Task directions
In the records that follow, find the line with "[ 0.08 -2.69"; from there, retype every line exactly through the line with "[ 1.59 -0.66", which also belongs to the answer.
===== Excerpted data
There are 5 ways to turn a row about zero (a turn may also mirror it). The second row of each pair is the first, turned, with some noise. The first 45 pairs use one turn. New pairs use 2 turns, one after the other, and a turn may come again.
Known pairs, each followed by its turns in order:
[-0.35 -0.56 -1.99 -1.13 -0.59  1.59 -2.56 -2.52]
[ 2.86 -0.80 -1.19  1.85 -1.53 -0.98 -1.16 -1.60]
T

[-3.99 -1.61 -0.44  1.31  2.07 -0.77  3.19  0.24]
[ 0.24 -1.90  3.69  3.28  0.38  0.93  2.67  0.47]
R

[ 3.66  1.14  1.74  3.53 -0.92  0.83 -0.20  2.59]
[-0.62  2.17 -1.28 -0.14  2.53  3.19 -3.53 -1.49]
R

[-1.42 -1.26  3.32  0.50  1.96  2.68 -2.91  2.86]
[ 2.12  1.51  1.78 -5.24 -1.59  0.10 -0.08 -0.88]
C

[ 3.01 -0.43 -2.04  0.85 -1.03  1.77 -0.69 -0.80]
[-0.22  1.20  3.46  0.78  0.99 -1.54  0.11 -1.74]
J

[-0.55  3.18  1.29  1.66  2.67 -2.57 -0.39  0.51]
[-2.20 -0.08  3.52  1.08  2.07 -0.53 -2.07  1.58]
E

[ 1.59  0.36 -0.38  1.44 -4.99  1.62 -0.04  0.67]
[-2.97  0.18  2.25  0.02  3.17 -1.65 -2.52  0.73]
C

[ 0.16  0.86  1.24 -3.25 -4.38 -1.78  0.21  1.39]
[-1.44 -0.84 -2.97  0.25  2.48 -3.93 -0.86  0.58]
R

[-1.93  0.96 -2.23 -0.75 -0.95  0.60  1.52  1.33]
[-0.06 -0.63  1.33  0.90  2.38  0.44  0.09 -2.39]
T

[-1.06 -3.30  1.78  1.77 -0.77  0.06 -2.00  1.52]
[-0.66  1.97  0.71 -0.37 -3.27 -2.36 -0.01 -1.99]
E

[-2.09  0.24 -3.28  1.48 -0.92 -2.83 -5.93  1.26]
[ 2.87  0.51  6.14  0.02 -3.55  1.11  0.16  0.57]
E

[-5.57 -5.27  0.48  0.96 -0.39 -0.05  1.09  2.65]
[-0.11 -1.58  5.34  4.12  1.14 -2.79  0.96 -3.28]
R

[-0.59 -1.67  1.59 -0.91 -0.44  1.97  0.30 -2.98]
[ 2.05  0.31  0.44 -0.03  3.02  2.17  0.02 -1.16]
C

[ 0.04  1.83 -0.96 -0.99  0.74  0.17  1.59 -0.08]
[ 0.45 -0.39  0.68  2.17 -1.08 -0.28  0.39 -0.66]
C

[ 1.74 -2.05 -1.74 -0.21 -0.63 -1.92 -0.65  1.24]
[-3.15  1.32 -1.28 -0.21 -0.04 -0.10  1.32  0.78]
C

[-1.59 -0.06  0.52 -0.59  1.36  0.82  0.72  1.04]
[-0.41 -1.52 -0.22  1.01 -0.04 -1.64 -0.60 -0.13]
E

[ 0.73 -2.29  0.24  4.06  1.13 -2.76 -0.18  0.15]
[ 0.12  4.65  1.48  0.89 -0.19 -1.23 -2.13 -0.34]
E

[-0.71  1.71 -0.70 -0.10 -1.20  2.15 -1.09 -3.16]
[ 3.01  1.45 -0.46  0.27 -1.19 -1.37  0.11 -2.71]
T

[-0.24  0.58 -1.08  0.91 -1.28 -1.31  1.00 -0.46]
[-0.76 -2.11 -0.64  0.23  0.44  0.55  0.06  0.15]
R

[-1.57 -0.81  1.47  0.45  0.61  3.75  1.80  2.82]
[ 2.23  2.71  0.69  3.53  1.45  0.11  0.83 -2.00]
R

[-0.20  1.68 -2.18 -1.53 -1.54  2.74  1.89 -1.06]
[ 1.81 -2.31 -2.46 -0.71  0.92  0.42  1.93  1.90]
E

[ 0.30 -3.15 -2.42 -0.88 -2.41  2.08  2.68  1.44]
[-1.19 -0.29 -1.53  4.58 -1.80 -1.09  0.01 -2.66]
R

[ 0.70  0.08 -2.97  1.19 -0.14 -3.85 -1.11 -1.63]
[-4.07  0.20  0.33  1.64 -1.10  0.59  2.55 -1.43]
J

[ 1.17 -0.63  0.01 -1.17 -0.37  3.77 -1.77 -0.05]
[ 2.61 -0.54  1.53  1.86 -1.96 -0.97  1.00  0.68]
T

[-0.80  1.04  1.52  1.28 -1.05 -0.97 -0.72 -2.89]
[ 1.26  1.58 -1.86 -2.58 -0.38 -1.04 -0.74 -0.91]
T

[ 3.26 -1.13 -1.44 -1.28  0.68 -1.89 -1.20 -0.06]
[-2.72  0.47 -1.97  0.15  0.37 -0.65  2.97 -1.07]
C

[ 2.66  2.30 -1.96 -2.08  0.42 -0.86 -0.76  1.95]
[-2.41  0.49  0.01  1.45 -1.75 -2.81  1.33 -1.90]
C

[ 0.19  1.68 -0.24  0.26  2.38 -0.37 -0.75  0.11]
[-1.43  0.72  0.26 -1.99 -0.92  1.34 -0.53 -0.13]
J

[-1.29 -1.62 -1.79  1.21  2.10 -1.99 -0.11 -1.17]
[-2.29  0.01 -0.51 -0.35  1.28  1.58  3.12  0.37]
J

[ 2.33 -1.90 -3.49 -0.15 -1.34  1.81  2.06  0.35]
[ 0.48 -0.36  3.47 -0.11  0.70 -3.68  2.33 -0.13]
J

[-0.19 -1.53 -1.29 -0.49  1.35  0.02  0.15  2.94]
[-0.94  2.28  0.75 -0.54 -2.23  0.37  1.33  1.11]
C

[ 3.75 -1.55  0.54 -1.57 -4.71  2.35  0.29 -1.57]
[ 3.05 -3.30  0.83 -1.82 -3.58  0.23  3.34 -0.85]
T

[-0.98  0.03 -0.36  0.37  0.49  1.68 -0.73 -0.72]
[ 1.99  0.13  0.31 -0.28 -0.92  0.17  0.42 -0.70]
R

[ 1.97 -0.09  2.64  0.70 -0.92  3.19  0.24 -0.85]
[ 2.77  1.29  1.90  0.98  1.19  0.35 -2.41  0.58]
J

[ 0.09  1.16  1.06 -0.40 -1.01  1.46 -1.09  1.34]
[-0.58 -1.44  0.71 -1.70 -0.10 -1.00  1.11 -0.59]
E

[-0.40 -0.46  3.50 -2.99  1.45 -1.01 -1.00  1.61]
[ 0.19 -3.35 -1.48 -0.91 -0.05  1.56 -3.08  1.09]
J

[ 2.12 -0.84 -0.89 -0.89  2.67 -0.99  0.61 -1.41]
[ 0.44  0.96 -0.51  2.26  2.08  1.69 -0.92 -1.51]
E

[-3.74 -1.50 -1.72 -1.49 -1.77 -0.44 -1.63 -2.15]
[ 2.58 -1.98 -0.90  0.05  1.00 -0.51 -3.50 -2.53]
T

[ 1.94 -1.99 -2.17 -1.15 -3.22  1.11 -3.38  1.81]
[-1.01 -1.41  0.89  1.37  2.30 -4.02 -1.18 -3.56]
J

[-0.81  0.52  2.07 -0.45 -1.20 -0.36 -1.55  2.01]
[ 0.12 -0.42 -2.45  0.58 -0.15 -0.61 -2.71  0.05]
J

[-1.45  2.05 -0.67 -1.52  0.61  0.45  0.78  3.34]
[-1.80 -0.20  2.56  1.55  2.60 -1.30  0.24 -0.25]
T

[ 1.90 -0.80  0.33  1.27 -1.68 -1.78 -3.20  0.49]
[ 0.13  2.37  2.58 -2.07 -1.10  1.37  0.18 -1.62]
E

[-1.90 -1.33 -0.08  2.23  1.87  2.00 -4.43 -3.87]
[ 4.31  2.81 -2.79  1.81 -1.44 -0.46 -3.11  0.83]
T

[ 0.00 -0.19 -0.52 -4.00 -0.49  0.75  2.75  0.56]
[-0.53  0.92 -2.23  2.74 -0.67 -2.33  2.10  1.32]
R

[-0.31  1.70  1.60  0.85  1.82  1.55  1.68  0.10]
[ 1.90 -1.96  2.14  0.23 -1.51  0.46  0.32 -0.23]
C

New pairs, each followed by its turns in order:
[-1.26  2.68  1.99 -1.12 -0.16  0.20  1.34 -0.09]
[-0.42 -0.61 -0.72 -2.08  3.20 -0.47  0.34 -0.46]
C C

[-0.79 -0.82 -0.63  0.85 -2.50 -5.53  4.00 -0.17]
[-0.52 -0.16  6.09  2.27  0.61 -0.53  0.46 -3.11]
R R

[-0.31 -2.63 -1.18 -1.57  1.03 -1.33  0.41  0.60]
[ 1.63  1.96 -0.04 -1.24 -1.71 -1.67  0.55 -0.41]
C J

[-0.46 -0.40  1.55  2.35  1.21  0.28 -0.11  0.33]
[-0.28 -1.39  0.93 -1.24  2.01  0.25  0.44  1.34]
E R

[ 1.14 -1.18  4.25 -2.68  0.74 -1.51  0.30 -1.64]
[-0.61 -0.43 -1.03 -0.94  1.89 -5.15 -0.39 -0.81]
T R

[-1.70 -1.13 -0.24 -0.05 -1.01  0.75  1.83 -2.53]
[-1.47 -1.90  2.33  1.19  0.28  0.58  1.50  0.81]
J C

[ 0.83 -0.29 -0.47 -0.67 -1.28  0.08  2.74 -0.85]
[-1.40  0.14  0.00  1.59  1.51  0.57 -2.34  0.51]
J R

[-2.00 -1.28 -1.60  0.09  1.30  1.34 -0.63  1.36]
[-0.26  0.18  0.35 -0.15 -2.53 -1.51 -2.03  0.27]
C J

[-2.76 -0.08 -2.13  3.02  1.09  0.48  0.23 -0.16]
[ 1.82  0.63  1.24 -1.56 -2.87  2.65  0.28  0.50]
R T

[-1.92 -2.08 -0.95 -1.89 -1.07  0.09 -0.13 -0.39]
[ 2.01 -1.65 -0.70 -0.46  0.27  1.13  2.11 -0.86]
E T

[ 2.85 -0.39 -0.63  1.56 -1.62 -1.08  0.60  0.43]
[ 0.35 -0.81 -3.13 -1.15  0.96  0.16  1.32  0.96]
C J

[ 2.31  1.19 -1.61  0.61  2.15 -0.97  0.79  2.07]
[-1.83 -2.45  0.24 -0.61 -2.81  0.06 -1.17  0.65]
J E

[ 0.42 -0.30 -2.23  0.46  1.93  0.37  1.04  1.30]
[-0.94  0.58 -2.23  0.70 -1.46  0.04  0.73  1.62]
E T

[ 1.85 -0.21 -0.94  0.04 -2.72  2.07 -0.31 -0.85]
[-2.17 -0.05  1.56  2.72  0.74 -0.96 -1.19  0.28]
C E

[-0.47  0.19  0.14 -1.14 -1.79  0.71 -3.51 -0.42]
[ 1.09 -0.29 -1.11  3.02  0.00 -1.67 -1.42  1.19]
E R

[ 1.15  3.17 -2.00 -3.42 -2.07 -1.71 -2.76  2.89]
[-0.18  1.97  0.46  0.33 -5.05  3.93  1.42  1.66]
J E

[-1.43  3.27 -3.09 -3.76 -0.83  1.55 -0.58  0.63]
[-2.93  4.83  0.70  2.18 -0.27  1.29 -0.47  1.57]
T E

[ 2.23 -0.03  0.18  1.72 -0.08 -0.43 -0.56 -0.22]
[ 0.24  1.28 -0.74  0.37 -1.09  2.20  0.27  0.60]
C C

[ 1.01  1.98  1.74  1.81 -0.18  0.54  1.41 -1.60]
[ 1.26  1.17 -2.11 -0.91  2.19  0.98 -1.33 -0.98]
J R

[-2.81 -1.12  1.69 -0.28 -1.20 -1.44 -0.23  1.74]
[ 0.34 -1.96 -2.18 -1.43 -1.81  2.03  1.27  0.09]
R C

[ 4.24  2.32  0.10 -2.04  1.94 -1.66  0.03 -1.90]
[ 0.32 -5.59 -1.05  1.15  1.61 -1.66  0.57 -0.55]
T R

[-3.13 -1.69 -1.76 -0.64 -0.86  1.56 -2.44  1.17]
[-0.13 -2.51  3.03 -1.46  2.62  1.63 -0.70  0.20]
C E

[ 1.50  3.66  0.70  1.06 -2.12  0.19  1.12 -3.32]
[-2.35 -0.13  0.19  0.90  4.17  2.49  1.24  1.41]
C J

[ 0.20  0.99 -1.09 -1.85  2.65 -0.67 -0.55  0.86]
[ 0.55  1.19 -1.38 -1.65  0.44  1.29 -0.15  2.40]
C E

[ 0.74 -0.58 -1.53 -0.37  1.74  0.24  1.70  0.77]
[ 1.73 -1.19 -0.48  1.43  1.07  0.93  0.26 -0.62]
R R

[ 2.65  1.74  3.51  0.89  1.09  0.37 -0.05 -2.21]
[-0.92 -2.17 -0.05  3.53  0.40 -1.87 -0.51  2.52]
E E

[-1.35  0.65  0.22  3.31 -2.63  0.68  0.10 -0.83]
[ 1.62 -0.51 -1.24  1.29 -2.96  1.18 -0.26  1.88]
R T

[ 1.06 -4.39  0.02  0.69  2.34 -0.85  2.74  4.12]
[-4.20  0.83  0.91  2.10 -0.48  2.78  0.26 -4.45]
E J

[-0.94  0.28  0.19  1.35  2.36 -1.11  1.90  1.12]
[ 1.86  1.50 -0.43 -1.51  1.02  0.13 -0.87  2.36]
R J

[ 0.66 -1.68 -2.26 -1.45  2.59  1.31  1.07  0.73]
[-0.54  0.27 -1.47 -2.09  0.06 -0.76  0.16  3.51]
R E

[ 1.49  2.16 -1.27 -1.15  1.15  0.86 -1.03  0.66]
[-0.24 -2.28 -1.04  0.36 -0.36  0.50 -1.44  2.41]
T C

[-0.21  1.20 -0.86  0.56  1.15 -1.16 -0.87  0.34]
[-1.67  0.60  0.69 -0.41  0.35 -1.21  0.14 -1.28]
E E

[-0.45  4.26  1.08 -0.20 -1.75  1.52 -1.97 -1.58]
[-1.99 -3.21 -2.75  2.48 -0.45  0.32  0.10 -1.42]
T C

[-2.32  1.97 -0.37 -1.04 -0.97  0.60 -0.83 -2.27]
[-0.13 -1.83 -2.80  0.83  1.44 -0.61  1.09 -1.54]
T C

[-2.94  2.30 -4.21  3.11 -0.20 -0.01  0.80 -3.61]
[ 2.58 -3.26  2.03  0.06 -3.20  4.63  0.84  0.74]
R T

[ 0.42 -0.23  1.25 -2.84 -0.05  0.56  1.36 -2.22]
[-0.04  1.86 -0.33  1.52 -1.34 -0.05 -3.25 -0.47]
J R

[ 0.48 -2.36  1.99  6.06 -2.12  1.35  1.39 -0.25]
[ 0.52 -4.03 -1.64 -3.65  3.29 -0.53 -2.95  1.69]
C J

[ 1.10 -1.03  1.40  0.55 -1.11 -0.50  2.09  0.17]
[ 2.02  1.42  1.19 -1.37  0.22  0.96 -0.29  0.24]
C C

[-0.84 -1.69 -0.88 -2.40 -2.63 -0.12  1.38 -0.31]
[ 1.55 -1.19  0.18 -0.66 -2.80  0.96 -1.73  1.17]
T T

[ 3.35  0.15  2.85  1.75 -0.21  2.12  2.20  2.04]
[-1.28  4.45  0.20 -2.56  0.21  0.55 -1.83 -2.33]
R J

[-2.07 -2.66  2.65 -3.19  1.11 -0.77  1.79  0.86]
[ 0.55  1.80 -2.53 -0.52  3.01 -1.41 -1.42  3.22]
E C

[-3.19 -1.05  1.26 -2.64  0.10 -0.64  2.59  0.22]
[-3.09  0.93 -1.09  2.73 -2.13 -0.06 -0.47 -1.85]
J R

[ 1.48 -0.39 -3.36 -1.53  1.72 -0.34  0.47  1.58]
[ 2.30  1.48 -0.49 -0.55  2.03  2.81 -0.72  0.38]
T T

[-0.50 -1.89 -4.20 -1.91 -0.09 -0.44  1.43 -2.04]
[-2.02  0.83 -0.11  0.87  1.97  2.06 -2.97  2.97]
R C

[ 0.08 -2.69  1.18  1.13  0.21  0.50  0.73 -1.68]
[ 0.39 -2.61 -1.36 -0.61  0.72  1.61  1.38 -0.09]
E R

[ 0.48  0.71 -0.55  1.22 -1.32 -2.50  1.81 -2.21]
[ 1.21 -1.08 -1.44  0.25 -2.60 -1.09  2.14  0.72]
T R

[-0.03 -0.90  0.20  5.69 -1.69 -3.26 -1.39 -1.46]
[-1.70  0.00 -0.02  2.48 -3.42 -0.89  3.37 -4.18]
R E

[ 0.38 -0.99 -1.96  3.06 -1.44 -3.26 -0.30 -0.28]
[-0.46  0.38 -0.40  1.12 -3.37  1.03  3.23 -1.63]
T R

[ 1.16  0.15 -1.08  2.04 -1.03  1.67 -0.88  1.04]
[-2.44 -0.37  0.42 -1.17  0.92 -0.83 -1.62  1.42]
C T

[-1.27 -0.21 -0.08  0.89 -1.32  1.51 -0.76 -0.94]
[-0.19 -0.13 -0.70 -0.84 -0.80  2.02  0.18  1.18]
J R

[-1.16  0.88 -0.02 -0.92 -0.98  1.56 -0.36 -1.87]
[-0.21  1.05  0.58 -1.82 -1.02  1.74 -0.85  0.84]
C R

[ 0.84 -0.78 -1.74 -0.65  0.61 -2.79 -3.04  1.69]
[-3.05  0.11 -1.43 -0.46  2.14 -1.51  2.58  0.15]
T J

[-1.94 -0.95 -1.31 -2.80  1.45  1.34  0.40 -0.98]
[ 0.02 -0.03  0.43  2.55 -2.21 -1.43  0.52  2.37]
R J

[-2.62  1.85 -0.43  2.23  0.95  0.38 -0.68 -0.20]
[-0.51  0.56  0.67  1.54  0.42 -1.34  0.85 -3.22]
J T

[-1.60  1.61  1.19  0.81  0.93 -2.92 -1.76 -1.91]
[ 1.41  1.78  2.35 -1.29  2.37 -0.85 -0.02  1.92]
E T

[-3.37  1.14  1.02 -0.38  2.49 -0.56  0.17  2.44]
[-1.06  2.74  2.07  0.07 -3.32 -0.53 -1.38 -1.00]
E E

[ 1.59 -0.66 -0.78  0.18 -0.04 -1.81  0.83 -1.02]
[ 1.57 -1.03  0.75  0.22  1.95 -0.21 -0.78  0.43]
R T

[-1.96 -0.16 -0.30 -2.26  2.64  0.50  0.99  0.88]
[-1.19  0.22 -1.60 -1.26  1.82 -0.89 -2.26  1.96]
R E

[ 0.60  2.11 -1.88  0.64  0.05  1.01  1.76  0.49]
[-1.64 -1.34 -0.36 -2.16 -0.22  1.51 -1.27  1.08]
J E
==========
Task result
[ 0.08 -2.69  1.18  1.13  0.21  0.50  0.73 -1.68]
[ 0.39 -2.61 -1.36 -0.61  0.72  1.61  1.38 -0.09]
E R

[ 0.48  0.71 -0.55  1.22 -1.32 -2.50  1.81 -2.21]
[ 1.21 -1.08 -1.44  0.25 -2.60 -1.09  2.14  0.72]
T R

[-0.03 -0.90  0.20  5.69 -1.69 -3.26 -1.39 -1.46]
[-1.70  0.00 -0.02  2.48 -3.42 -0.89  3.37 -4.18]
R E

[ 0.38 -0.99 -1.96  3.06 -1.44 -3.26 -0.30 -0.28]
[-0.46  0.38 -0.40  1.12 -3.37  1.03  3.23 -1.63]
T R

[ 1.16  0.15 -1.08  2.04 -1.03  1.67 -0.88  1.04]
[-2.44 -0.37  0.42 -1.17  0.92 -0.83 -1.62  1.42]
C T

[-1.27 -0.21 -0.08  0.89 -1.32  1.51 -0.76 -0.94]
[-0.19 -0.13 -0.70 -0.84 -0.80  2.02  0.18  1.18]
J R

[-1.16  0.88 -0.02 -0.92 -0.98  1.56 -0.36 -1.87]
[-0.21  1.05  0.58 -1.82 -1.02  1.74 -0.85  0.84]
C R

[ 0.84 -0.78 -1.74 -0.65  0.61 -2.79 -3.04  1.69]
[-3.05  0.11 -1.43 -0.46  2.14 -1.51  2.58  0.15]
T J

[-1.94 -0.95 -1.31 -2.80  1.45  1.34  0.40 -0.98]
[ 0.02 -0.03  0.43  2.55 -2.21 -1.43  0.52  2.37]
R J

[-2.62  1.85 -0.43  2.23  0.95  0.38 -0.68 -0.20]
[-0.51  0.56  0.67  1.54  0.42 -1.34  0.85 -3.22]
J T

[-1.60  1.61  1.19  0.81  0.93 -2.92 -1.76 -1.91]
[ 1.41  1.78  2.35 -1.29  2.37 -0.85 -0.02  1.92]
E T

[-3.37  1.14  1.02 -0.38  2.49 -0.56  0.17  2.44]
[-1.06  2.74  2.07  0.07 -3.32 -0.53 -1.38 -1.00]
E E

[ 1.59 -0.66 -0.78  0.18 -0.04 -1.81  0.83 -1.02]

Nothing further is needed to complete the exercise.